YOUR OBJECTIVE:
Using the listing below, print exactly everything from the line with "165 121 124" down to the line with "[129 117 139", both included, and nothing more.
*** SUPPLIED ENTRIES Section Begins ***
In the rows, zero is written as 128.
Each row of numbers stands for one object and depends on some of the facts below. Use the named rows to name the rest.

There are 4 kinds of fact about the objects: Δ, η, σ, Ψ.
Z_103 Δ:Z_415,Z_166 σ:a Ψ:33
Z_105 Δ:Z_246,Z_209,Z_387,Z_307 η:Z_110 σ:a Ψ:15
Z_107 σ:d Ψ:15
Z_110 η:Z_851 σ:c Ψ:12
Z_117 Δ:Z_511,Z_23 σ:f Ψ:12
Z_13 η:Z_412 σ:d Ψ:12
Z_131 η:Z_503 σ:a Ψ:12
Z_141 η:Z_711 σ:b Ψ:12
Z_143 η:Z_131 σ:a Ψ:15
Z_16 Δ:Z_412,Z_842,Z_75,Z_895,Z_522 σ:a Ψ:33
Z_163 η:Z_663 σ:b Ψ:456
Z_165 η:Z_820 σ:c Ψ:730
Z_166 σ:a Ψ:456
Z_172 σ:a Ψ:15
Z_209 σ:c Ψ:15
Z_213 σ:a Ψ:33
Z_218 η:Z_492 σ:a Ψ:12
Z_223 σ:d Ψ:15
Z_224 σ:a Ψ:15
Z_23 σ:c Ψ:33
Z_240 Δ:Z_107,Z_775 σ:c Ψ:456
Z_242 σ:e Ψ:12
Z_245 η:Z_16 σ:b Ψ:456
Z_246 σ:a Ψ:15
Z_25 σ:e Ψ:33
Z_254 Δ:Z_771,Z_939,Z_131 σ:b Ψ:456
Z_256 σ:d Ψ:12
Z_261 η:Z_895 σ:a Ψ:15
Z_281 σ:a Ψ:12
Z_284 Δ:Z_242 σ:a Ψ:15
Z_307 σ:a Ψ:730
Z_311 σ:e Ψ:15
Z_314 Δ:Z_621 σ:e Ψ:456
Z_317 σ:a Ψ:12
Z_336 Δ:Z_501 σ:b Ψ:730
Z_352 σ:e Ψ:12
Z_359 Δ:Z_711,Z_663,Z_223 σ:d Ψ:33
Z_379 σ:b Ψ:15
Z_387 η:Z_879 σ:a Ψ:730
Z_40 σ:b Ψ:33
Z_412 σ:a Ψ:730
Z_415 σ:d Ψ:33
Z_433 Δ:Z_40,Z_261,Z_143 σ:b Ψ:15
Z_442 σ:d Ψ:33
Z_487 Δ:Z_711,Z_25 σ:a Ψ:33
Z_492 η:Z_976 σ:a Ψ:15
Z_501 η:Z_143 σ:e Ψ:12
Z_503 η:Z_218 σ:b Ψ:15
Z_511 σ:c Ψ:12
Z_517 η:Z_105 σ:e Ψ:33
Z_518 σ:c Ψ:33
Z_522 σ:f Ψ:730
Z_556 η:Z_69 σ:a Ψ:15
Z_561 σ:a Ψ:12
Z_572 η:Z_141 σ:e Ψ:12
Z_586 σ:f Ψ:15
Z_593 Δ:Z_663,Z_951,Z_172 σ:a Ψ:33
Z_616 σ:a Ψ:15
Z_621 σ:c Ψ:15
Z_624 σ:a Ψ:33
Z_633 Δ:Z_711,Z_352 η:Z_616 σ:c Ψ:15
Z_639 η:Z_387 σ:d Ψ:730
Z_657 η:Z_767 σ:c Ψ:12
Z_663 η:Z_939 σ:c Ψ:12
Z_69 η:Z_639 σ:b Ψ:12
Z_711 σ:a Ψ:15
Z_716 σ:a Ψ:456
Z_717 η:Z_842 σ:a Ψ:15
Z_748 Δ:Z_317,Z_503,Z_806,Z_379 σ:a Ψ:33
Z_75 σ:b Ψ:33
Z_755 Δ:Z_572,Z_281,Z_842 σ:c Ψ:15
Z_759 σ:c Ψ:15
Z_761 Δ:Z_40,Z_975 σ:a Ψ:15
Z_767 η:Z_988 σ:b Ψ:456
Z_771 η:Z_213 σ:c Ψ:12
Z_775 σ:d Ψ:12
Z_783 σ:c Ψ:12
Z_79 Δ:Z_586,Z_107,Z_317,Z_771,Z_639 η:Z_246 σ:d Ψ:730
Z_804 σ:b Ψ:15
Z_806 σ:a Ψ:15
Z_820 η:Z_975 σ:a Ψ:12
Z_842 η:Z_556 σ:e Ψ:33
Z_843 η:Z_657 σ:a Ψ:12
Z_851 η:Z_518 σ:a Ψ:12
Z_855 σ:e Ψ:33
Z_879 η:Z_79 σ:c Ψ:12
Z_895 σ:a Ψ:15
Z_939 η:Z_593 σ:a Ψ:12
Z_951 η:Z_261 σ:b Ψ:33
Z_975 η:Z_855 σ:b Ψ:12
Z_976 Δ:Z_307 σ:a Ψ:15
Z_988 η:Z_717 σ:a Ψ:15

Some rows with their names:
Z_105: [103 119  97  58 140 176 124 121 111 127 110 128 166 114 104 170 110 166
 170 142 113 119 139 132 185 127  75  86 161 121 162 174  80]
Z_433: [125  68 174 133 120 178 119 155 141  98 117 125  96  97 102 145 174 164
 151 142 119 183  53 135 105 133  93  67 126 134 132 109 144]
Z_16: [ 77 128 128 154 103 195  87  80 167 143 119 115 105 125 140 144 107 118
 182 144 165 151 106 102 115 160 111  79  80 103 160 182 118]
Z_79: [164 120 121 161 146 122 112 142 169  85 108 129 142  83  93  77 192 168
 134 136 112  97 141  80 146 117 146  86 129  98 125  99  75]
Z_633: [111 126 103 139 128 193 100 127 145 119 117 156 121  94 129 148 192 200
 131 137 113 154 110 115 152 138 107  95 132 131 139 121 152]
Z_487: [ 93 116 114 157 114 174  94  70 179 120 129 141 106 112 122 158 140 173
 172 164 120 142 121 131 113 159  99 117  83 113 163 159 139]
Z_783: [146 156 156 154 121 117 118 102 149 123 112 179  98 102  99 118 168 115
 159 128 127 132  59 108 119 129 155 106 143  96 121 137 124]
Z_163: [154 138 144 146 143 164  80 127 153 102  77 122  98 139 164 143 188 105
 145 146 106 138 122 158 161  96 102 112  87 115 144 115 156]
Z_379: [123 105 173 135 145 197 137 137 157  96 122 122 109 100  97 141 169 172
 140 148 130 141 104 151 108 116  83 101 141 116 160  92 159]
Z_143: [ 66  68 176 120 146 123 128 121 149 136 163 106 170 140 183  79 203 191
 134  99 108 145  84 125 182 145  59 101 105 110  97 148  79]
Z_166: [101 157 162 150 143 172 118 111 164 106  93 113 106 171  93 130 129 116
 168 136 113 120  68 157 118 141 136 138  87  90 127 149 145]
Z_245: [143 152 135 149 141 137 111 123 124  71  85 117 101 163 120 141 185 113
 143 154 111 140 110 160 158 107 131  98  98  90 163  94 134]
Z_939: [142 121 175 141 130 183  34 106 171 161  73 149 108  85 178 147 204 103
 141  81 117  88 140  77 171 100  98 132 120 144  89 130 129]
Z_759: [108 117 130 151 121 187 129 156 165 144 109 142 134 111 111 136 144 169
 149 148 121 158  79 131 110 138 103  95 110 109 134 131 159]
Z_387: [116  81 104 156 136 124 118 172 155 126 121 116 156  76  83  76 179 185
 130  93 122 140 147 101 160  74  96 145 117  66 164  91  71]
Z_69: [158 136 100 138 135  90 113  98 163 101  84 132  80 136 116 148 174 118
 138  94 124 160  50 118 164  95  72 123 165  63 125  83 102]
Z_717: [ 88 158  90 100 142 163 131 162 143 149 132 103 134 135 144 169 150 178
 144  76 120 151 135 112 116 142  71  79 145 155  95  85 149]
Z_261: [ 94  70 145 110 137 175 117 151 145 136 155 103 148 117 143 144 190 166
 155 100 112 167  93 104 169 138  72 120 154 149 110 129 106]
Z_522: [ 69  83 123 132 123 172 110 162 156 112 147  95 114  90 133 106 126 116
 137 149 114 124 135  90 108  95 150  80 105  79 139 151 114]
Z_855: [150 133 141 158 118 149 106 142 170 143 166 163 102 109 109 152 109 111
 182 161 126 115 116 143 166 156 115 126 114  75 153 154 155]

Name these rows:
[159 142 189 159 132 113 133  97 164  96 123 166  84 114 102 126 150 114
 134 132 126 105  98  95 117 127 139 115 159 105 120  99  84]	Z_775
[ 95 147 144 128 139 109  87 125 100 131 137 161  98 110 127 107 160 105
 146 117 109  97  85  72 182 116 120  79 136  83 127 123 114]	Z_572
[106  93 165 127 134 193 128 126 156  95 143 144  90 130 134 138 143 191
 135 146 106 165 117 107 108 121 121 123 147 113 156 107 152]	Z_223
[130  80 161 145 128 156 130 125 171  95 169 128  96 105 137 149 151 108
 182 165 174 163  80 138 118 139 101 127  92 107 164  99 149]	Z_40
[118 106 149 113 123 188 131 152 163 146 145 141 108  97 111 121 107 164
 146 123 109 137  93 122 127 131 102  70 104 103 138 118 162]	Z_311
[160 153 142 166 130 116  74 162  80 112 162 155  98 134 115 159 180  97
 140  76 110  91 101 146 196 164 124 142 184  83  89 172  93]	Z_820
[121 142 150 154 142 168 112 123 174 108 102 121  98 169 113  95 138 121
 169 134 106 142 102 160 124 136 131 107  95  98 145 147 120]	Z_716
[ 64  99 145 117 120 190 117 143 163 142 131  99 120 134 130 130 116 154
 165 121 124 159  92  74 108 150 126  98 119  97 143 154 138]	Z_895
[ 98 129 141 162 129 181 110  75 177 106 102 140 135 105 112 162 113 131
 167 144 138 127  84 132 116 157  91 120  84 110 139 173 153]	Z_103
[ 89 112 118 132 109 194 115 144 159 140  92 133 115 108 137 149 132 157
 151 146 132 171  72  91 117 149 130  60  91  96 144 162 145]	Z_755
[129 117 139 167 116 168  95  76 181  89 140 166  92 114 140 157 123 162
 141 155 116 156 134 129 112 160 123 106  88 108 169 153 130]	Z_359
[150 159 122 147 141 131 119 142 151 118 108 138  94 155  96  94 114 116
 163 136 102 130  76 162 134 119 134  79  85  90 154 121 152]	Z_314
[ 60 111 146  93  87 180 108  81  88  76 101 115 175  91 182  84 191 199
 123 151 114  93 149 142 176 145  57 104  95 114  94  76 119]	Z_503
[ 90 129 177 154 129 162 111  94 138 139 121 131  92 119 114 104 146 102
 170  94 133 133  73  78 111 133 159 104 133  95 135 156  97]	Z_281
[116 146 169 153 131 163 130  91 164 100 115 141  93 108  89  99 169 121
 149 122 128  96  85 126  95 137 125 125 155 114 131 124  74]	Z_317
[112 127 108 147 126 156  88  94 169  93 150 134 120 103 168 156 178 134
 139 168 135 128 145 113 163 141  88 131 101  97 158 107 147]	Z_951
[142 110 146 148 140 161  38 101 162 156  82 182  93  77 184 149 209 105
 133 110 108 134 137  92 182  81 124 153 129 123 117 113 168]	Z_663
[159 140 101 157 128 119 103 167 124 124 148 115 158  76 127 141 186 106
 137 141 105 104 147 155 186 148 149 128 166  80 127 152 107]	Z_165
[158 144 123 157 136  94 111 100 115  89 112 189 131  90  92  66 204 177
 138  85 121 129 116  62 157  92 125 135 157  65 112  84  77]	Z_879
[140 150 140 161 143 101 120 144  72 123 136 185 153  79 105 152 194 115
 132 115 144 101 146  78 128 128 155  80 167 161  85 134 133]	Z_657
[ 94  94 130 107  76 193 106 150 103 140  78 139 128  99  94 137  97 190
 169 121 114 144 126 151 117 149 109 119  88 135 135 140 145]	Z_976

The same objects again, as new rows of numbers:
Some rows with their names:
Z_284: [113 119 110 116 127 124 130 122 131 136 141 133 128 121 123]
Z_976: [105 111  99 149  95 130 102  97 121 137 192 160 142 107 166]
Z_761: [106 123  97 109 137 128 127 127 132 143 140 111 123 116 119]
Z_103: [122 145 129 140 135 107 143 126 101 125 159 131 140 132 116]
Z_79: [150 144 155  92 103 152 162 144 142  96 147 114 130 154 124]
Z_804: [ 99 109 133 130 130 117 110 116 128 134 109 125 121 112 136]
Z_223: [ 99 120 119 130 133 123 105 116 137 141 123 133 130 140 129]
Z_621: [104 118 120 130 127 119  99 116 132 135 118 125 137 122 128]
Z_806: [ 99 121 113 133 132 114 109 123 136 134 121 133 125 139 137]
Z_387: [117 141 153 127 127 140 139 149 149 108 129 117 141 152 139]
Z_25: [108 148 157 158 136  97 127 131 103 146 139 137 134 136 136]
Z_131: [115 107 102 145 132 120 114 131 130 137 113 132 118 138 132]
Z_311: [101 124 125 129 135 101 110 128 137 139 116 130 121 129 148]
Z_307: [ 96 132 112 163 127 108 116 132 143 128 135 136 156 130 139]
Z_561: [ 98 129 112 140 124 116 113 130 126 133 121 129 126 138 136]
Z_820: [ 99 127 110 137 134 122 114 128 130 135 114 128 132 137 136]
Z_517: [142 126 132 163 176  79 139 154 118 150 100 125 125 135 121]
Z_143: [114 101 106 136 155 123 107 139 141 141 116 123 120 137 131]
Z_209: [ 99 118 122 133 126 119 102 113 146 131 118 129 143 120 131]
Z_165: [119 124 122 143 149 110 123 146 141 135  81 117 134 127  99]

Name these rows:
[100 109 104 143 132 121  98 116 126 140 140 140 119 131 142]	Z_492
[111 110 116 117 130 133 127 123 126 140 125 110 119  89 122]	Z_433
[116 131 148 174 112 117  88  94  82 133 186 151 142 119 150]	Z_518
[ 36 237 186  85  78 125 157  94 103  93 169  90 171 138 114]	Z_16
[ 94 115 105  88 132 138 158 136 119 116  19  96 162 127 145]	Z_163
[125  94  90 143 137 118 130 130 143 138 140 144 143 117 135]	Z_105
[ 96 122 133 152 123 117 121 108 123 132 120 117 115 118 140]	Z_522
[ 95 160 144 151 126  85 127 119  97 144 132 126 133 127 139]	Z_842
[102 128 121 161 111 127  89 112 107 138 165 147 122 127 155]	Z_412
[123  89  95 153 153 123  97 128 134 146 136 137 117 125 142]	Z_261
[ 94 120 127 141 130 131 112 122 125 136 111 113 120 103 139]	Z_975
[ 62 112  57 133 110 119 110  96  80 147  56 132 153 102 159]	Z_767
[ 41 179 132  45 110 140 174 129 130  90   9  66 179 138 135]	Z_245
[ 97 124 143 125 115 135 125 128 129 121 105 117 132 118 140]	Z_69
[ 65 126  65 162 150  72 110 125 125 166  70 130 121 118  99]	Z_843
*** SUPPLIED ENTRIES Section Ends ***
SOLUTION:
 165 121 124 159  92  74 108 150 126  98 119  97 143 154 138]	Z_895
[ 98 129 141 162 129 181 110  75 177 106 102 140 135 105 112 162 113 131
 167 144 138 127  84 132 116 157  91 120  84 110 139 173 153]	Z_103
[ 89 112 118 132 109 194 115 144 159 140  92 133 115 108 137 149 132 157
 151 146 132 171  72  91 117 149 130  60  91  96 144 162 145]	Z_755
[129 117 139 167 116 168  95  76 181  89 140 166  92 114 140 157 123 162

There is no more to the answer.